> [Task description]:
Copy out every line from the records that includes "times".

(Records excerpted from a collection)
Each row of a before or after table is a point. The points were changed in one or more steps. Then noise was added and the rows were shuffled. The steps act on how far a point lies along the listed directions, d1 being the first. Write out the steps. A step turns or swaps two directions, mirrors them in a line or flattens them onto one, adds a multiple of one to another, or multiplies one. Angles are multiples of 10 degrees, from the lower direction toward the higher: turns from -170 to 170, lines from 10 to 170 but not 90. Use the fewest steps. Two steps may share a direction if one is a turn and the other turns, adds or multiplies; they go together, in the order done. Otherwise the lowest direction goes first.
In the rows, zero is written as 128.

Directions:
(1): [127 175]
(2): [175 129]
Before:
[[124 124]
 [113 117]
 [196 136]
 [115 164]
 [139 158]
 [120 195]
 [125 117]
 [208 145]
 [119 156]
 [188 158]
 [119 165]
 [124 154]]
After:
[[157 136]
 [196 137]
 [144  47]
 [164 140]
 [117 141]
 [136  59]
 [156 117]
 [117 133]
 [152 132]
 [159  69]
 [125 132]
 [165 137]]
Steps: turn d1 and d2 by 90 degrees

Directions:
(1): [112 168  95  91]
(2): [183 113  98 115]
(3): [153 177 133 165]
(4): [107 115  79 166]
Before, 8 rows:
[[129 152 109 145]
 [157 170 112  95]
 [108 117 175 202]
 [ 84 141 118 169]
 [125 148 102  66]
 [129 141 137 203]
 [134 100 129 186]
 [121  96  87 113]]
After (8 x 4):
[[171 152 117  92]
 [167 104  96  83]
 [ 86 150 132 172]
 [ 94 135 182 190]
 [139 114 126 187]
 [108 112  78 122]
 [118 164 151 189]
 [148 143 117 147]]
Steps: swap d1 and d2; turn d3 and d4 by -20 degrees

Directions:
(1): [100  52 173 139 120 137 141 107 106]
(2): [175 159 190 118 142 156 109  98 106]
(3): [122 139 124 184 114 133  91 166  68]
Before:
[[121 134  68  94 128 117 130 137 169]
 [108  95 136 102 130 116 164  92 122]
 [ 97 113 157 153 132 134 132 123  88]
 [130 110 111 107 146 124 139 111 150]
 [109 154  73 159 127 118 106 176 112]
 [136 127 147 101 135 133 150 103 135]
 [ 90  58 107 121 122 110 163 128 160]
 [145 192 131 149 124 141  96 149  98]
 [134 113 133 117 135 137 130 102 141]
 [ 73  85 109 171 116  98 133 155 102]
 [106 139  71 127 118 109 136 148 147]
 [133 105 111 117 130 127 150 137 161]
 [135 144 124 146 128 128 114 143 109]]
After, 13 rows:
[[ 80  95  32 107 116  95 147 155 183]
 [ 60 113  13 136 107  85 153 175 167]
 [ 32   9  46 134 106  82 187 158 180]
 [ 81 153  15 164 122  97 115 204 136]
 [145 158 121 144 131 131 109 145 112]
 [ 31  71  33 179 102  67 151 190 128]
 [148 120 175  99 140 144 145  88 125]
 [179 231 154 138 134 153  82 138  92]
 [137 107 148 118 136 141 128  95 135]
 [116  90 111 110 141 123 147 113 152]
 [ 94  74 138 106 124 113 171  93 122]
 [106 130 156 150 134 136 129 123  90]
 [105  79  91 122 123 117 161 148 166]]
Steps: add -0.5 times d3 to d1; multiply d2 by 2.5

Directions:
(1): [ 84 165 154 123 146  80 142 108  84  99 133 184]
(2): [109 124 151  70 150  83 113  93 149 129 136  61]
(3): [120 153 181  86 152 210 134 125 134 116 112 137]
(4): [ 85 135  86  79 101 138  89 130 159 160 156 172]
(5): [154 150 106 130  76 144 126  44 129  90 123 127]
Before:
[[114 123 126  64 125  87 114  88 166 126 135  76]
 [144  87  56 115 103  43  86  96 147 137 162  85]
 [126 124 107 136 124  75 138 104 121 131 137 115]
 [159 136 169 170 149 147 160 126 106 109  85 153]
 [113 135 147 166 147 126 130 168  75 127 129 177]
 [ 96 134 140 108 161 126 144 175 129 155 147 161]
 [128 131 174  73 146 149 122  94 127 109 129  74]
 [133 151 139 150 102 158 161 131  96  99 114 169]
 [140  89  90 114 124  86 111 106 169 164 147  58]
 [153 104 140 169 152 124 147 177 143 151 137 116]
 [125 126 173  86 166 138 134 122 134 118 141 115]
 [130 121 174 102 128 134 133  85 122 120 140  96]
 [151 106  93  90 116 138 102  97 177 130 152  72]]
After:
[[123 119 159  56 146  54 125  63 161 110 123  24]
 [130 141 160 106 165  68 143  63 110  71 138  75]
 [134 112  94 163 115 181 104 189 117 168 138 171]
 [110 136 113 122 114 169 117 148 141 156 116 221]
 [136 108 145 134 157 150 148 193 144 165 134 118]
 [158 100  99 127 120   6 115  50 116  93 148  53]
 [104 124 165  69 129 123 114  83 139 132 154  99]
 [ 91 137 186  34 154 124 108  87 134 116 139  75]
 [113 116 167  66 167 135 123 131 155 136 150 102]
 [133 138 104 152  78 196 140 156 121 130 124 190]
 [128 120  91 122 105  83 129  90 142 141 142 101]
 [102 135 135 151 148 104 140 161 120 145 152 182]
 [113 123 145 115 156  21 136  59 121 112 138  67]]
Steps: turn d1 and d4 by 150 degrees; multiply d2 by 1.6; add -0.3 times d3 to d5

Directions:
(1): [115 130  89 168  91  86 142 136 174 124 149 145 208  95 121 179 109 156
 121  95]
(2): [102 116 169  68 125 136 137 127  97  50 142 165 165 154 123 153  98 164
 172 146]
(3): [146 104 123 138  86 144 176 139 100  85  78 131 131 153 203 141 150  97
  96  78]
(4): [142 150 106  87 122 126 117 116 170 115  72 132 164 156 117  64  78 142
  63 148]
(5): [168 130 105 126  79 130 213 119  84 138 130  99 104 124  60 138  94 138
 127 153]
(6): [128 143 115 154 114 167 140  81 131 153 135 209 153 192  86 115 173 104
 142 120]
Before:
[[100 161 145 134 170 127  91 110 146 197 131 139 102 131  57  83 126 110
  156 177]
 [113 104 180  69 135 129 119 144 112  73 149 112 128 137 122 156  98 143
  174 158]
 [ 89 114 155  49 153 141  76 126 142  46  99 184 191 196 133  72  99 137
  125 164]
 [152 184  88 101 134 115 113  95 183 190 124 136 147 141  21  51  74 142
   87 196]
 [157 146 133  88 139 157 115  82 131 166 135 127  70 169  32  63 132 124
  124 174]
 [143 114 122 131 121 109 150 156  72 142 124  35  57  82 153 135  99 141
  108 127]
 [148 152 139  69 165 137  97 148  90 135 122 106  71 121 135  64 106 119
  119 179]
 [150 122 124 117 123 135 160 139 124 109 137 127 133 115 149 131 113 145
  115 129]]
After, 8 rows:
[[135 160 122  79 145  93 113 131 150 147 149  97 131  96  50  98  53 167
  124 201]
 [148 154  82 165 134  89 109 165 141 186 155  86 111  52 140 124 122 118
  107 128]
 [125 122 113 116 169 115  57 153 173 139  76  90 115 129 159  46 122  96
   67 143]
 [ 87 156 122 169 146  93 104 124 171 194 159 141 150  93  57 136 117 130
  166 150]
 [130 108 120 158 107 110 162 147  67 139 157  71  85  86 142 173 121 144
  142 109]
 [156 123 132 112 133 146 154 137 112 116 132 120 105 121 151 116 124 135
  114 137]
 [157 146  90 142 117 112 121 103 174 192 145  99 103 110  44 101 122 135
  101 143]
 [143 114 156 136 154 143 109 138 119 169 140  75  48 124 126 120 161  83
  146 148]]
Steps: turn d1 and d2 by 110 degrees; add -0.7 times d5 to d1; turn d4 and d6 by -40 degrees; add 0.5 times d3 to d4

> [Worked solution]:
Steps: add -0.5 times d3 to d1; multiply d2 by 2.5
Steps: turn d1 and d4 by 150 degrees; multiply d2 by 1.6; add -0.3 times d3 to d5
Steps: turn d1 and d2 by 110 degrees; add -0.7 times d5 to d1; turn d4 and d6 by -40 degrees; add 0.5 times d3 to d4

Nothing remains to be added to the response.